The rows are grouped in 4 ways, from coarse to fine. Each group lies inside one group of the grouping before and may be the whole of it. The rows also spread widely along 9 directions, which tell nothing about the answers.
In the rows, zero is written as 128.
Some rows, each with its group in each grouping after it:
[152 133  87  94 116 126 133 156 147 114 132 151 123 131 136 135 125  92
 158 167 160 129 152 153 137] -> Lasat q722 fef q726
[135 140 139 110 109 129  91 152 133 161 102 184 120 122 131 156 123 131
 171 126 157 133 160 118 157] -> zifi q725 vusap q844
[162 152 140 124 111 131 167 147 163 117 146 116 121 114 119 190  87  92
 163 159 172 151 148 138 117] -> Lasat q722 sebol q807
[126 169 161 119 155 152 162 163 136 135 122 143 141 102 122 210 132  96
 167 156 132 132 127 165 153] -> Lasat q722 sebol q860
[116 125  86 203  71 180  62 121 118 115 121 124 150  35 145 115 187 145
 139 142  95 123 168 180 108] -> zifi q544 fedas q454
[145 172  80  97 117 132 110 123 185 125  85 141 121 117 131  69 151 161
 117 161 157 140 109 119 108] -> zifi q575 ziku q87
[148 155 160 149 157 150 116 115 127 131 131 153 132 110 110 124 125 123
 132 120 134 123 166 122 121] -> zifi q575 losog q365
[118 174 164 126 159 148 124 127 132 138 135 154 138 118 120 150 131 136
 146 116 133 113 146 125 129] -> zifi q575 Kidot q127
[154 118 193 151 109 148 109  99 112 143 163 113 130  99 136 142  85 151
 121  83 139 133 158  71 102] -> zifi q544 ragal q84
[150 122 159 155 133 167 112 122  91 123 136 144 139 111 134 125 127 138
 115 112 110 128 170  95 108] -> Lasat q30 gudaz q571
[119 142 114 150 108 163  97 116 104 110 171 131 129 109 148 122 137 138
 132 104 142  92 186 130  90] -> Lasat q379 Finu q285
[164 131 112  99 127 152 136 144 153 132  74 137 135 105 129 101 152 155
 120 150 117 160 108 117 116] -> zifi q841 bani q901
[168 122 106 132 120 134 109 119 141 122 106 135 122  98 129  83 144 128
 116 161 124 147 132 131 126] -> zifi q725 fovi q465
[147 145 113 112 101 117 102 133 148 130 140 168 108 141 126 133 105 122
 164 127 184 116 183 118 120] -> zifi q725 fovi q133
[127 121  88 147 109 145  49  98 103 120 151 164 122 123 164  50 156 143
 109 107 129  89 184 109 116] -> Lasat q398 dedib q373
[162 152 118 102 118 148 127 145 147 124 110 167 122 155 119 122 117 140
 140 116 169 140 174  87  97] -> Lasat q398 zib q604
[110 133 159 130 159 137  68 106  85 146 182 159 127 127 165 105 136 114
 118 104 117  69 150 125 162] -> Lasat q722 Bizu q698
[149 138 114 140 111 169 162 160 135 104 118 106 154  77 118 184 151 117
 146 161 111 159 135 158 101] -> Lasat q722 Bizu q300
[165 155 151 196  87 158  75 115 144 151  86 163 117  92 117 117 128 167
 134  99 152 155 193  68  98] -> Lasat q379 Finu q717
[158 163 104 129  81 165 162 149 164  97 108 112 140 111 112 158 125 160
 144 142 159 162 161 109  56] -> Lasat q30 Veve q266
[137 170 124  88 151 139 146 127 174 137  86 129 131 106 138 100 153 155
 109 163 125 137  69 144 143] -> zifi q841 nafu q81
[ 95 180 125 106 170 127 116 151 139 143 120 183 124 115 143 159 152  90
 164 173 133  88 124 184 200] -> Lasat q398 dedib q776
[114 147 171  83 140 144 122 123 112 148 148 142 142 142 153 123 126 171
 114  84 137 100 110  69 122] -> Lasat q722 fef q433
[ 95 153  74 114  78 136  53 116 149 132 135 145 119 107 174  76 160 178
 129 123 157  84 131 134 122] -> zifi q544 fedas q783
[105 156 130 111 130 121  82 129 136 155 119 166 118 100 150 124 138 133
 152 141 142  99 121 145 167] -> zifi q575 losog q85
[116 141 134 118 141 113  62 112 110 148 168 184 107 142 152 104 123 103
 149 121 156  74 180 141 168] -> zifi q725 dof q977
[126 127 142 116 101 157 119 146 102 126 158 145 140 122 129 179 118 137
 163  91 145 116 190 116  95] -> zifi q725 vusap q369
[127 185 155  96 130 132 123 130 166 155  93 162 125 128 125 131 135 179
 136 119 158 125 108  90 128] -> zifi q725 fovi q133
[147 157 155 148  93 154 146 114 157 120 140  94 139  96 129 131 123 167
 115 114 145 144 121  87  80] -> Lasat q722 fef q433
[110 125  79 101  75 159 126 143 130 105 132 102 155  87 162 123 167 170
 130 138 118 123 106 137  90] -> Lasat q722 fef q433
[150 122  71 102 109 163 104 152 117 115  82 160 143 123 141  95 163 155
 128 149 121 140 158 113 104] -> Lasat q30 Veve q266
[120 108 129 133  75 158 135 140  95 109 168  95 143  77 152 185 113 128
 154 128 124 123 153 135  98] -> Lasat q30 Veve q266
[125 126 150 105 138 145 139 136 108 128 157 126 142 111 147 147 128 120
 131 129 120 112 117 127 137] -> Lasat q722 fef q433
[129 175  98 120 154 156  93 127 138 126 109 164 140 130 138  74 186 154
 107 139 121 105 133 130 126] -> Lasat q722 Bizu q300
[101 158 145  71 124 126 147 132 133 125 181 124 127 129 143 178  95 136
 158 111 172  90 126 131 111] -> zifi q575 losog q365
[159 157 129 138 128 131 123 138 157 131 104 158 118 108 108 139 132 112
 153 160 150 142 153 144 135] -> zifi q725 fovi q465
[143 154 122  49 160 145 130 161 134 143  73 192 141 166 121 124 150 162
 140 127 143 137 140  96 123] -> zifi q725 dof q977
[138 138 154 111 161 151  99 151 100 151 107 204 137 138 108 163 127 109
 164 109 138 122 194 112 139] -> zifi q575 ziku q87
[131 146 146 157  78 143 102 130 139 137 141 123 128  83 142 169 123 139
 151 118 146 130 147 119 116] -> Lasat q722 Bizu q698
[125 140 126 112 120 153  96 130 118 142 111 147 140 111 157 110 155 161
 120 118 123 120 124 107 128] -> Lasat q722 sebol q860
[133 138 146  81 133 158 159 128 126 109 170 109 140 142 133 142 105 157
 118  94 154 114 136  93  74] -> zifi q544 fedas q783
[148 197 191 179 112 122 122  97 183 142 166 111 103 104 124 149  90 124
 133 120 181 124 139 104 122] -> Lasat q722 Bizu q698

New rows. What belongs after each?
[127 192  90 119 161 195 117 146 144 107  85 178 167 135 106 115 199 178
 131 128 122 115 174 140  80] -> zifi q544 ragal q84
[155 108 112  95 131 128  99 140 115 140 118 159 121 128 156 105 124 109
 131 147 137 131 139 118 154] -> Lasat q722 sebol q860
[ 96 150 201 138 117 133 118 105 112 149 187 111 128  90 148 177 107 136
 143  96 134  94 130 126 136] -> zifi q725 dof q977
[146 171 152 130 153 136  97 108 135 134 155 178 117 168 115 101 120 131
 133  98 170  99 202 100 110] -> zifi q725 dof q977
[152 114 128 133  90 153 148 141 113 106 154 106 134 100 133 172 100 115
 150 138 140 142 168 122  92] -> Lasat q30 Veve q266
[166 142 152 120 118 146 135 158 142 147  85 149 133 107 117 171 124 135
 147 135 137 169 133  95 129] -> Lasat q722 Bizu q300
[103 184 150 170 107 174 102 109 146 135 121 129 148  75 131 137 169 182
 129  98 118 110 145 142  97] -> zifi q841 nafu q81
[131 152  84 104 153 164 123 137 131 110 108 147 148 117 132  87 186 145
 115 157 106 120 128 157 118] -> zifi q725 vusap q369
[137 151 161 154 131 146 101 132 120 149 126 164 115 103 130 153 118 117
 149 119 146 121 171 117 143] -> Lasat q379 Finu q285
[121 185 108 146 147 162 103 135 138 126  97 168 140 107 130 105 181 138
 130 162 117 111 146 152 139] -> Lasat q30 Veve q266
[ 97 138 118 120 112 173 102 138  87 111 176 148 154 123 140 157 153 146
 153  85 127  82 196 142  86] -> zifi q725 vusap q369
[138 184  66  78 138 147 129 134 171 105 115 153 130 158 128  74 165 161
 120 150 160 113 138 134  95] -> zifi q725 vusap q369
[145 137 136 159 118 147 124 112 131 111 161 113 129  91 121 130 117 116
 137 131 137 125 165 142  98] -> zifi q575 losog q85
[152  92 123 128  66 130 114 140 141 140 114 103 117  58 153 151 103 125
 147 156 138 165 111 129 140] -> zifi q544 fedas q783
[158 136  96 103 120 149 111 112 150 117 111 125 133 121 144  61 142 176
  95 137 136 136 120  98  94] -> zifi q544 ragal q84
[137 128 120  59 137 143 153 164 109 120 131 151 138 150 139 164 112 122
 150 140 146 123 143 114 122] -> Lasat q30 Veve q266
[192  91 145 144  68 142 106  99 142 142  98 104 121  85 139  83 101 173
  97 104 131 183 134  60  86] -> zifi q841 nafu q81
[107 176 117 128 158 157 101 131 120 122 150 159 142 123 140 121 174 126
 129 134 120  81 147 158 138] -> Lasat q722 Bizu q300
[145 140 126 124 123 142 137 129 126 101 181 138 128 132 113 161  95 104
 161 114 172 110 204 138  84] -> zifi q575 losog q365
[120 115 172  86 155 135  82 141  89 180  90 191 135 107 146 137 132 146
 142 107 111 121 122  96 179] -> zifi q575 losog q365
[133 194 127 101 158 163 162 129 158 108 134 127 147 144 123 121 149 156
 113 133 143 117 121 119  88] -> Lasat q722 sebol q807
[102 182  97  82 128 130 109 132 151 120 154 163 126 155 139 126 130 149
 158 119 177  85 157 134 105] -> zifi q575 Kidot q127
[132 130 119  94 164 166 107 135  89 123 132 166 154 148 145  99 161 141
 112 114 107 104 155 112 118] -> Lasat q722 sebol q807
[123 166 163  77 213 131 124 154 126 166  90 196 134 136 136 125 158 107
 132 164 111 111  87 136 217] -> Lasat q722 fef q433
[126 131 106 114 128 151  94 109 115 117 140 136 137 116 146  72 149 162
 109 113 124 103 144 115  95] -> zifi q575 losog q85
[ 95 167 136 131 110 120 139 105 159 117 186  75 118  64 156 145 118 120
 138 160 144  95  83 181 133] -> zifi q575 losog q85
[165  94 131 125 100 148 147 144 116 117 128 109 131  85 139 150 108 105
 135 148 116 163 132 125 122] -> Lasat q398 zib q604
[107 171  54  48 102 156 119 149 156  99 132 151 144 163 146 122 153 194
 146 117 179  92 152 124  62] -> zifi q544 ragal q84
[124 147 140  98 108 144 138 145 132 127 137 138 136 122 128 178 120 144
 162 115 152 127 155 124 102] -> zifi q725 dof q977
[145  87 103  76 104 139 143 188  97 118 140 145 138 117 141 214 108  83
 185 149 139 140 163 152 133] -> Lasat q722 Bizu q300
[159 142  61  89 121 186 195 167 148  67 108 104 170 121 114 145 165 141
 129 169 121 162 138 152  49] -> Lasat q722 sebol q807
[155 129 117 124 136 156  99 112 113 126 124 152 124 128 142  71 136 153
  99 114 131 122 158  85 103] -> Lasat q379 Finu q717
[148 111 100  62 145 155 112 147 104 127  94 175 145 145 132  97 145 161
 125 115 127 131 149  95 104] -> zifi q575 losog q365
[148  99  96 136  93 161 108 124  99  99 160 114 144 108 150 112 135 129
 123 122 121 125 175 124  82] -> Lasat q722 sebol q807
[118 137 157 123  90 139 124 134 133 139 161 117 127  94 144 186  95 135
 161 111 160 119 138 124 117] -> zifi q544 fedas q454
[137 153 131  68 158 174 190 170 127 102 144 140 158 153 104 199 119 126
 159 123 152 125 160 137  79] -> zifi q544 fedas q454
[132 146 106 120  91 128 104 127 161 130 134 127 118  95 149 135 120 137
 150 152 162 122 131 145 130] -> zifi q544 ragal q84
[147 151 146 140 116 138 130 118 165 142 104 115 124  74 134 126 131 135
 125 154 126 149 100 147 142] -> zifi q841 nafu q81
[169 186 112 163 118 115  71 116 190 148  99 182  95 133 125  78 127 115
 139 160 186 132 171 118 152] -> Lasat q722 sebol q807
[171 123 103 120 193 119  86 133 117 135 123 197 111 145 137  68 138  48
 128 191 127 115 164 164 203] -> Lasat q722 sebol q807
[128 149  89 113 116 186 132 129 109  70 190 122 160 159 129 127 151 160
 123  81 146  90 207 116  19] -> Lasat q722 Bizu q698
[121 148 144 108  87 123 140 118 157 130 153  90 121  87 146 151  98 155
 139 127 160 127  98 115 103] -> zifi q575 losog q85
[128 132 136  52 101 102 189 129 157 117 195  58 112 114 175 170  67 110
 134 161 174 122  56 135 128] -> Lasat q722 sebol q860
[133 177 100 134 162 154  58 108 126 116 163 204 126 180 124  69 149 136
 131  98 171  63 235 123 102] -> zifi q544 ragal q84
[167 115 167 181 101 153  84 114 120 164  75 135 121  57 139 107 131 157
 110 121 108 171 131  76 139] -> Lasat q379 Finu q285
[127 154 159 125  83 134 125 131 147 147 134 118 112  95 147 171  97 156
 149 111 171 132 126  94 115] -> Lasat q379 Finu q285
[137 145 145 155 133 173 113 140 113 130 112 158 151  97 110 150 159 135
 145 123 108 137 174 139 119] -> zifi q725 vusap q844
[129 160 126  69 116 105 142 164 184 162  75 142 116  96 152 153 129 131
 154 192 153 152  44 136 193] -> Lasat q722 fef q433
[164 162  93 144  84 123 133 125 186 109 136 111  95 101 132 121 102 114
 143 169 190 144 147 139 106] -> Lasat q379 Finu q285
[105 156  90 152  96 165 114 144 125  98 162 134 151  91 137 162 167 115
 166 137 131  95 180 187 104] -> Lasat q722 fef q726
[138 130 143  93 120 143 134 144 123 137 112 147 138 117 127 156 126 151
 145 119 133 136 133 104 117] -> zifi q725 fovi q133
[110 139  79 122  93 145  75 129 128 122 128 152 137 104 150 105 155 157
 148 126 135 108 161 140 107] -> zifi q575 Kidot q127
[143 165 110 106  96 163 142 124 162 110 100 119 146 121 119 105 153 209
 112 111 143 145 127  83  48] -> zifi q725 fovi q133
[165 115 147 110  98 138 138 135 138 140 107 113 131 101 143 140 106 147
 125 133 135 170 110  83 116] -> Lasat q722 sebol q807
[154 137  98 109 143 164 100 163 117 126  75 206 146 145 106 127 168 132
 160 132 130 139 209 131 113] -> zifi q725 dof q977
[169 149 112 114  77 150 134 154 162 130  69 142 130 117 121 144 120 171
 146 137 163 176 149  75  86] -> Lasat q30 Veve q266
[125 196  81 115 145 158 135 149 175 109  89 161 142 111 108 127 175 141
 151 168 145 124 142 175 109] -> zifi q575 losog q365
[123 142  74 122 114 153  92 120 128 114 126 138 127 104 160  75 165 153
 113 146 127 103 135 141 115] -> Lasat q379 Finu q717
[129 140 111 125 115 146 115 101 119  94 200 120 130 139 138 101 125 133
 126 106 154  90 188 134  74] -> zifi q725 dof q977
[141 126 126 129 103 136  98 148 141 147 103 152 119  87 137 151 124 118
 160 149 145 141 143 138 154] -> zifi q544 fedas q783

Task goal: Working from the records above, write out verbatim only the lines from the line containing "123 167 170" through the line containing "153 160 150".

Answer space:
[110 125  79 101  75 159 126 143 130 105 132 102 155  87 162 123 167 170
 130 138 118 123 106 137  90] -> Lasat q722 fef q433
[150 122  71 102 109 163 104 152 117 115  82 160 143 123 141  95 163 155
 128 149 121 140 158 113 104] -> Lasat q30 Veve q266
[120 108 129 133  75 158 135 140  95 109 168  95 143  77 152 185 113 128
 154 128 124 123 153 135  98] -> Lasat q30 Veve q266
[125 126 150 105 138 145 139 136 108 128 157 126 142 111 147 147 128 120
 131 129 120 112 117 127 137] -> Lasat q722 fef q433
[129 175  98 120 154 156  93 127 138 126 109 164 140 130 138  74 186 154
 107 139 121 105 133 130 126] -> Lasat q722 Bizu q300
[101 158 145  71 124 126 147 132 133 125 181 124 127 129 143 178  95 136
 158 111 172  90 126 131 111] -> zifi q575 losog q365
[159 157 129 138 128 131 123 138 157 131 104 158 118 108 108 139 132 112
 153 160 150 142 153 144 135] -> zifi q725 fovi q465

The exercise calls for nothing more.